YOUR GOAL - Show all lines containing "straight" from the data below.

LISTED ENTRIES -
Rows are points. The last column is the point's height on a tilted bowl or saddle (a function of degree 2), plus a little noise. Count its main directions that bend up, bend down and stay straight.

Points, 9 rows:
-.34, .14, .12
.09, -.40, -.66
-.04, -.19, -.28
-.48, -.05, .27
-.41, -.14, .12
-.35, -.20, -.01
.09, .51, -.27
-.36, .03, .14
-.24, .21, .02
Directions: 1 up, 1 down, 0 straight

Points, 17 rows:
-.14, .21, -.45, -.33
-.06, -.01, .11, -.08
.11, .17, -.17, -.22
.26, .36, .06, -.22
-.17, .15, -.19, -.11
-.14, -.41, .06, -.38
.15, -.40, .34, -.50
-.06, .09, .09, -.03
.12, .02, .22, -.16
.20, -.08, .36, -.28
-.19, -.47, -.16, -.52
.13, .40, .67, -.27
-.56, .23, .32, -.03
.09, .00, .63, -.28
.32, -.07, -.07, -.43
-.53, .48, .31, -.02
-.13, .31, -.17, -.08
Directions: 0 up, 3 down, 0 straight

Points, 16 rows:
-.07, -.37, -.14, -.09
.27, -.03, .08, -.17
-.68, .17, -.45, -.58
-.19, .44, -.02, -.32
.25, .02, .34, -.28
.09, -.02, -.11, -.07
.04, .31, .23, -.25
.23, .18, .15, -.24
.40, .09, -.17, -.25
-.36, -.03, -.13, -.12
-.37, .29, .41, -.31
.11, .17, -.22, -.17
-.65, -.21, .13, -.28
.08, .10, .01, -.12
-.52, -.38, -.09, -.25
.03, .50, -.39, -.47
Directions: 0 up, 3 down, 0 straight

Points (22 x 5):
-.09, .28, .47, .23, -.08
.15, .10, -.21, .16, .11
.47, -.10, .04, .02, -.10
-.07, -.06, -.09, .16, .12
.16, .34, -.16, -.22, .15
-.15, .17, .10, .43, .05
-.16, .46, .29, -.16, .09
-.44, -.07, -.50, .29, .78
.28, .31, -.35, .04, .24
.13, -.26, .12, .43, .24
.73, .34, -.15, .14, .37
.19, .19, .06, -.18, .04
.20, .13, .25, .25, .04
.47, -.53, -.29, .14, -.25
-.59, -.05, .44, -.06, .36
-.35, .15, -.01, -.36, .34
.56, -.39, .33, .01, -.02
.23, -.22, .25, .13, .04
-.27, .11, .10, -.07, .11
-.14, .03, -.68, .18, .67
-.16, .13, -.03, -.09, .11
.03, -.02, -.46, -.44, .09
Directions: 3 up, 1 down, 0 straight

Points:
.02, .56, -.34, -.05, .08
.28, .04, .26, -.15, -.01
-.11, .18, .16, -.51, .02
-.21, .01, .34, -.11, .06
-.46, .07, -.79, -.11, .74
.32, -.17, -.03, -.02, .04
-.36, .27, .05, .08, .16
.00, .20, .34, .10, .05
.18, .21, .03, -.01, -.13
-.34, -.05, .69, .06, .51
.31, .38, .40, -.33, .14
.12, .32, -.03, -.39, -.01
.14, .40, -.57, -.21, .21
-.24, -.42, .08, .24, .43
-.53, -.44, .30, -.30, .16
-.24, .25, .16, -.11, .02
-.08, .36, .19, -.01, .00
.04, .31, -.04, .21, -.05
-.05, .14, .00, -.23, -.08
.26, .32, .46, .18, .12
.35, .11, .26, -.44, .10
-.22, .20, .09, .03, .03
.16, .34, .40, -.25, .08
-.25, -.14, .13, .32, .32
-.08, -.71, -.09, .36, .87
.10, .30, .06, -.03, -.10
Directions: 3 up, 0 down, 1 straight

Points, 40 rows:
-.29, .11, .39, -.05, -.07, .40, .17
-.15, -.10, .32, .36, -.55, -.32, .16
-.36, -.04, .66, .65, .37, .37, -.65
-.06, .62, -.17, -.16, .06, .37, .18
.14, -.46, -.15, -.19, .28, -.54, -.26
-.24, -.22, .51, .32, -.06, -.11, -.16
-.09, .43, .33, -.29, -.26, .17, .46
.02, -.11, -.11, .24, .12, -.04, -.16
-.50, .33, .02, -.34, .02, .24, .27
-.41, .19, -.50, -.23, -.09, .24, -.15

OUTPUT -
Rows are points. The last column is the point's height on a tilted bowl or saddle (a function of degree 2), plus a little noise. Count its main directions that bend up, bend down and stay straight.
Directions: 1 up, 1 down, 0 straight
Directions: 0 up, 3 down, 0 straight
Directions: 0 up, 3 down, 0 straight
Directions: 3 up, 1 down, 0 straight
Directions: 3 up, 0 down, 1 straight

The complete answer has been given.